Task objective: Please print the records below exactly as they are.

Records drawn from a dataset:
--------------------------------
B:
1: [ -15   20 -170 -182 -120   41  -64  206  268  203   -4  -40 -346 -140
  -86  -53 -212   81  177 -121]
2: [ 145 -166  -97  -55  -28  118   99  141  135   85 -179  -35   16  -32
  -35  -84  -71  136   74  -71]
3: [-229  205  -86  -70  242  -43 -214   86  107   83  -51  111 -127   27
 -118  -73   56  -17   64   65]
4: [ -24 -105  -32  134  -48  147  144   68   -8   61  -34   23   59 -111
  -18    5  -63   -8  -44 -125]
5: [ -16  -34 -102 -179 -102   94   19   56  139  168 -117  -13 -190   41
  140   30 -151   53  -55   50]
6: [-225  -17  -53  176  101  109  -75  -72 -126   14   69  175   65 -134
  -45  101  175 -191  -47    1]
7: [  76  -15  -88 -220 -145   62  167   57  166  136   84  -59 -293   -8
 -141    2 -183   46   65 -103]
8: [ -74   98 -148 -182   -8   21 -109  -11   74   76   43   49 -250    8
   26   87  -73   63   56   39]
9: [-169 -139 -116  411  109  156  -38  -92 -243 -103  166  178  255 -315
 -191  102  287 -219   25 -100]
10: [ 121  -78  -57  126  -34  132  260  -11  -20    5   76  -61  133  -11
   23    9  -75  182  -27 -179]
11: [ -13  -60  -98  -34  -95   93   81  118  123  127  -38  -17 -134  -95
  -65  -23 -140    0   11  -84]
12: [  51  -12 -132 -179 -130   57  113  194  276  219 -125 -138 -229   32
   31 -109 -298  141  -21  -45]
13: [  55  127 -148 -203  107  -15   72  -41   79    5 -131  -94  -46  327
   78  -38 -129  215 -167  214]
14: [  85 -140  -95  -48  -83   96    2  321  213  118 -208    5 -133 -232
 -167 -122 -192   98  244 -212]
15: [ -28 -137  -41  165  -25  166  152  -54  -64   59  104   61   98 -132
  -37   56   88  -75  -30 -133]
16: [ 128  -39 -344 -281  -70  -51   18  327  290    4 -517 -231 -193  149
 -213 -233 -449  131 -125  321]
17: [-238   35 -106   32    8   69 -135   54    4   85  -95   96  -98  -82
   63   62  -56 -116  -94   93]
18: [-73   5 -12 153 182 101  23 -31 -26  69  32  89 168  -3  54 -10 168  51
  -2 -86]
19: [-199  376   45 -168  349  -96  -29  -21   89   66  -66   55  -72  374
   14  -93  -10  121 -136  153]
20: [-174  216   53   22  191   16  -69   41  -25   10 -101  123   10  107
  136   26  -68  142  -38  -17]
21: [ 106  -62  -51 -251 -112   69   55  270  217  109 -356  -30 -216   19
  -14  -87 -333  161   69  -26]
22: [-102  -86  -51  320  100  147    6 -105 -291 -177   35  172  266 -168
  -53  148  142  -71  -28  -56]
23: [ -47  -54  -52   62  -28  143  123 -308 -220  -43  350  133   -1  -54
  -30  254  212 -126  -38  -53]
24: [-221   38 -125   82   91   60 -101 -146 -171  -64   69  149   -4  -35
  -70  152  131 -193 -115  160]
25: [-115   66  -11  114   64   93    4   -8  -43   46   66   88   31  -53
  103   74   -9   90    9 -129]
26: [-107   58   26 -117   38   67   30  -71  -30   46   44  139 -146   40
  -44   98   26  -67   -7    2]
27: [-153  246 -104  -51  106  -28  -60    3    4  -14  -16    8 -110  134
   57   39 -168  128 -102   91]
28: [-186  -94  -64  220   39  153  -14 -120 -164    7  147  168   97 -194
  -47  140  212 -214  -41  -48]
29: [ -93  435   29 -206   81  -52  103 -207 -102  -76  183   12 -195  391
  236  194 -259  308 -179   61]
30: [  92 -156  -21 -284  -58   72  143 -148 -147 -169  148  213 -279 -115
 -637  153  152 -334  202    5]
31: [ 134 -171 -120  -60 -141   81  106  333  116  -41 -371  -43  -98 -154
 -278 -116 -350   67   97  -60]
32: [-119  -63   27  360  115  181  165 -219 -258  -35  222  132  315  -56
   79  142  246  -74 -151 -116]
33: [ -22 -113  -79 -106 -103  135  170  -17   57  136 -216  -52  -33  162
  172   19 -126  -59 -313  202]
34: [-210  127  -39  -12   55   44 -109   33    7   68   27  128 -154  -68
   -5   71  -39  -37   31  -35]
35: [  28    6  120  -29  212  106   20  -69  -66   -3 -101  183  146  121
  142   48  164  173   84  -83]
36: [ -17   84   -6   33  240   39  105 -108  -18   21  107   50  125  140
  -72  -39  181   79  -10  -40]
37: [ -13  -58 -163  -72  -37   45   74  169  162  101 -167  -74 -116  -22
 -183 -120 -160  -47  -66   73]
38: [-101   39  -86  -17   50   58 -105  157  140  143 -127   47  -87  -66
   73  -45  -82   86   60  -57]
39: [  14  -90  -99  135   43  118   80  -22  -12   43  128   36   80 -128
  -78    9  112   25   80 -155]
40: [ 133 -109 -120 -152 -100   83  149  229  265  178 -246 -131 -117   34
  -19 -151 -253  144  -10  -33]
41: [-109  121   26  252  360   55   60 -163 -163  -72  117  117  344  128
   17   -2  285   90  -79  -43]
42: [-263  179   -9 -115   12   53 -143  -99  -64   82   76  175 -236   30
  194  210  -41  -45  -58   57]
43: [-210   31   17   59   30   96  -55   22  -91   10  -90  168  -34  -73
   18  100  -26 -114  -68   21]
44: [ -15  -93  101  132  125  155   63   49  -23   71  -88  151  175  -74
   71   -5  120   77   87 -203]
45: [  26 -149   74  145  100  157   22   93  -30   28  -40  186  136 -229
 -103   -6  151   40  259 -298]
46: [  36  -79 -103 -182 -185  127  146   -9  121  183  -61  -77 -178   90
  202   65 -186   61 -154   57]
47: [ 218 -255   85   23  -69  202  325  166   88   98 -287  -28  173   16
   84  -97 -128  179  -14 -189]
48: [  63   16  -24 -105  -51   80  223   -4   34   42  -48  -50  -63  147
   41   17 -185  126 -121   -6]
49: [-161   77   39  -77  -47  103   21   83  118  223 -107   46 -161   50
  248   30 -176   44 -117  -33]
50: [ 111  147  109  -32  238   40  271 -119   48   81  214    1  110  259
   35  -57  123  299   41 -226]
51: [-175   -1 -121   48   49   84  -62 -169 -138  -23  177  147  -55  -97
 -111  156  173 -204  -31   73]
52: [-175  152   23 -328  -60   47 -117   53   95  151 -272  106 -330  189
  331  125 -254   59 -139  185]
53: [-224   28 -150 -168  -16   55 -191  -63  -18   67 -121  123 -213   41
  107  146   -7 -179 -150  290]
54: [ -69  168 -174 -154   45  -38  -20   31   78    8  -36  -42 -199  123
  -77   -8 -182   77  -73  134]
55: [ -40   -1  -54  -19 -224  140  130  -77  -40   81  238   29 -221 -122
  100  210 -177   26   -5 -174]
56: [-184   34   36  179  118  114  -60   -2 -105   19   28  192   88 -129
   44   85   94  -26   37 -129]
57: [ 348 -142  186 -345 -102  139  198  261  151   32 -466   57  -97  103
  155  -32 -345  444  249 -246]
58: [ -14   95 -146   52  102   28   85 -145 -113  -97  109  -15   78  136
   -2   72   -3  120 -127   83]
59: [ -93  110 -111 -157  -62   36    3   -9   15   33 -107  -10 -184  146
  153  100 -239   74 -180  161]
60: [ -87  -96   24  223  100  148  126   -1  -72   44  -62   81  226  -40
   20  -13  108  -58 -116  -64]
61: [ -22 -148 -293  278   14   81  -44  138  -38  -96  -29  -11  122 -310
 -310  -54  -20  -54   80  -51]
--------------------------------
Exercise response:
B:
1: [ -15   20 -170 -182 -120   41  -64  206  268  203   -4  -40 -346 -140
  -86  -53 -212   81  177 -121]
2: [ 145 -166  -97  -55  -28  118   99  141  135   85 -179  -35   16  -32
  -35  -84  -71  136   74  -71]
3: [-229  205  -86  -70  242  -43 -214   86  107   83  -51  111 -127   27
 -118  -73   56  -17   64   65]
4: [ -24 -105  -32  134  -48  147  144   68   -8   61  -34   23   59 -111
  -18    5  -63   -8  -44 -125]
5: [ -16  -34 -102 -179 -102   94   19   56  139  168 -117  -13 -190   41
  140   30 -151   53  -55   50]
6: [-225  -17  -53  176  101  109  -75  -72 -126   14   69  175   65 -134
  -45  101  175 -191  -47    1]
7: [  76  -15  -88 -220 -145   62  167   57  166  136   84  -59 -293   -8
 -141    2 -183   46   65 -103]
8: [ -74   98 -148 -182   -8   21 -109  -11   74   76   43   49 -250    8
   26   87  -73   63   56   39]
9: [-169 -139 -116  411  109  156  -38  -92 -243 -103  166  178  255 -315
 -191  102  287 -219   25 -100]
10: [ 121  -78  -57  126  -34  132  260  -11  -20    5   76  -61  133  -11
   23    9  -75  182  -27 -179]
11: [ -13  -60  -98  -34  -95   93   81  118  123  127  -38  -17 -134  -95
  -65  -23 -140    0   11  -84]
12: [  51  -12 -132 -179 -130   57  113  194  276  219 -125 -138 -229   32
   31 -109 -298  141  -21  -45]
13: [  55  127 -148 -203  107  -15   72  -41   79    5 -131  -94  -46  327
   78  -38 -129  215 -167  214]
14: [  85 -140  -95  -48  -83   96    2  321  213  118 -208    5 -133 -232
 -167 -122 -192   98  244 -212]
15: [ -28 -137  -41  165  -25  166  152  -54  -64   59  104   61   98 -132
  -37   56   88  -75  -30 -133]
16: [ 128  -39 -344 -281  -70  -51   18  327  290    4 -517 -231 -193  149
 -213 -233 -449  131 -125  321]
17: [-238   35 -106   32    8   69 -135   54    4   85  -95   96  -98  -82
   63   62  -56 -116  -94   93]
18: [-73   5 -12 153 182 101  23 -31 -26  69  32  89 168  -3  54 -10 168  51
  -2 -86]
19: [-199  376   45 -168  349  -96  -29  -21   89   66  -66   55  -72  374
   14  -93  -10  121 -136  153]
20: [-174  216   53   22  191   16  -69   41  -25   10 -101  123   10  107
  136   26  -68  142  -38  -17]
21: [ 106  -62  -51 -251 -112   69   55  270  217  109 -356  -30 -216   19
  -14  -87 -333  161   69  -26]
22: [-102  -86  -51  320  100  147    6 -105 -291 -177   35  172  266 -168
  -53  148  142  -71  -28  -56]
23: [ -47  -54  -52   62  -28  143  123 -308 -220  -43  350  133   -1  -54
  -30  254  212 -126  -38  -53]
24: [-221   38 -125   82   91   60 -101 -146 -171  -64   69  149   -4  -35
  -70  152  131 -193 -115  160]
25: [-115   66  -11  114   64   93    4   -8  -43   46   66   88   31  -53
  103   74   -9   90    9 -129]
26: [-107   58   26 -117   38   67   30  -71  -30   46   44  139 -146   40
  -44   98   26  -67   -7    2]
27: [-153  246 -104  -51  106  -28  -60    3    4  -14  -16    8 -110  134
   57   39 -168  128 -102   91]
28: [-186  -94  -64  220   39  153  -14 -120 -164    7  147  168   97 -194
  -47  140  212 -214  -41  -48]
29: [ -93  435   29 -206   81  -52  103 -207 -102  -76  183   12 -195  391
  236  194 -259  308 -179   61]
30: [  92 -156  -21 -284  -58   72  143 -148 -147 -169  148  213 -279 -115
 -637  153  152 -334  202    5]
31: [ 134 -171 -120  -60 -141   81  106  333  116  -41 -371  -43  -98 -154
 -278 -116 -350   67   97  -60]
32: [-119  -63   27  360  115  181  165 -219 -258  -35  222  132  315  -56
   79  142  246  -74 -151 -116]
33: [ -22 -113  -79 -106 -103  135  170  -17   57  136 -216  -52  -33  162
  172   19 -126  -59 -313  202]
34: [-210  127  -39  -12   55   44 -109   33    7   68   27  128 -154  -68
   -5   71  -39  -37   31  -35]
35: [  28    6  120  -29  212  106   20  -69  -66   -3 -101  183  146  121
  142   48  164  173   84  -83]
36: [ -17   84   -6   33  240   39  105 -108  -18   21  107   50  125  140
  -72  -39  181   79  -10  -40]
37: [ -13  -58 -163  -72  -37   45   74  169  162  101 -167  -74 -116  -22
 -183 -120 -160  -47  -66   73]
38: [-101   39  -86  -17   50   58 -105  157  140  143 -127   47  -87  -66
   73  -45  -82   86   60  -57]
39: [  14  -90  -99  135   43  118   80  -22  -12   43  128   36   80 -128
  -78    9  112   25   80 -155]
40: [ 133 -109 -120 -152 -100   83  149  229  265  178 -246 -131 -117   34
  -19 -151 -253  144  -10  -33]
41: [-109  121   26  252  360   55   60 -163 -163  -72  117  117  344  128
   17   -2  285   90  -79  -43]
42: [-263  179   -9 -115   12   53 -143  -99  -64   82   76  175 -236   30
  194  210  -41  -45  -58   57]
43: [-210   31   17   59   30   96  -55   22  -91   10  -90  168  -34  -73
   18  100  -26 -114  -68   21]
44: [ -15  -93  101  132  125  155   63   49  -23   71  -88  151  175  -74
   71   -5  120   77   87 -203]
45: [  26 -149   74  145  100  157   22   93  -30   28  -40  186  136 -229
 -103   -6  151   40  259 -298]
46: [  36  -79 -103 -182 -185  127  146   -9  121  183  -61  -77 -178   90
  202   65 -186   61 -154   57]
47: [ 218 -255   85   23  -69  202  325  166   88   98 -287  -28  173   16
   84  -97 -128  179  -14 -189]
48: [  63   16  -24 -105  -51   80  223   -4   34   42  -48  -50  -63  147
   41   17 -185  126 -121   -6]
49: [-161   77   39  -77  -47  103   21   83  118  223 -107   46 -161   50
  248   30 -176   44 -117  -33]
50: [ 111  147  109  -32  238   40  271 -119   48   81  214    1  110  259
   35  -57  123  299   41 -226]
51: [-175   -1 -121   48   49   84  -62 -169 -138  -23  177  147  -55  -97
 -111  156  173 -204  -31   73]
52: [-175  152   23 -328  -60   47 -117   53   95  151 -272  106 -330  189
  331  125 -254   59 -139  185]
53: [-224   28 -150 -168  -16   55 -191  -63  -18   67 -121  123 -213   41
  107  146   -7 -179 -150  290]
54: [ -69  168 -174 -154   45  -38  -20   31   78    8  -36  -42 -199  123
  -77   -8 -182   77  -73  134]
55: [ -40   -1  -54  -19 -224  140  130  -77  -40   81  238   29 -221 -122
  100  210 -177   26   -5 -174]
56: [-184   34   36  179  118  114  -60   -2 -105   19   28  192   88 -129
   44   85   94  -26   37 -129]
57: [ 348 -142  186 -345 -102  139  198  261  151   32 -466   57  -97  103
  155  -32 -345  444  249 -246]
58: [ -14   95 -146   52  102   28   85 -145 -113  -97  109  -15   78  136
   -2   72   -3  120 -127   83]
59: [ -93  110 -111 -157  -62   36    3   -9   15   33 -107  -10 -184  146
  153  100 -239   74 -180  161]
60: [ -87  -96   24  223  100  148  126   -1  -72   44  -62   81  226  -40
   20  -13  108  -58 -116  -64]
61: [ -22 -148 -293  278   14   81  -44  138  -38  -96  -29  -11  122 -310
 -310  -54  -20  -54   80  -51]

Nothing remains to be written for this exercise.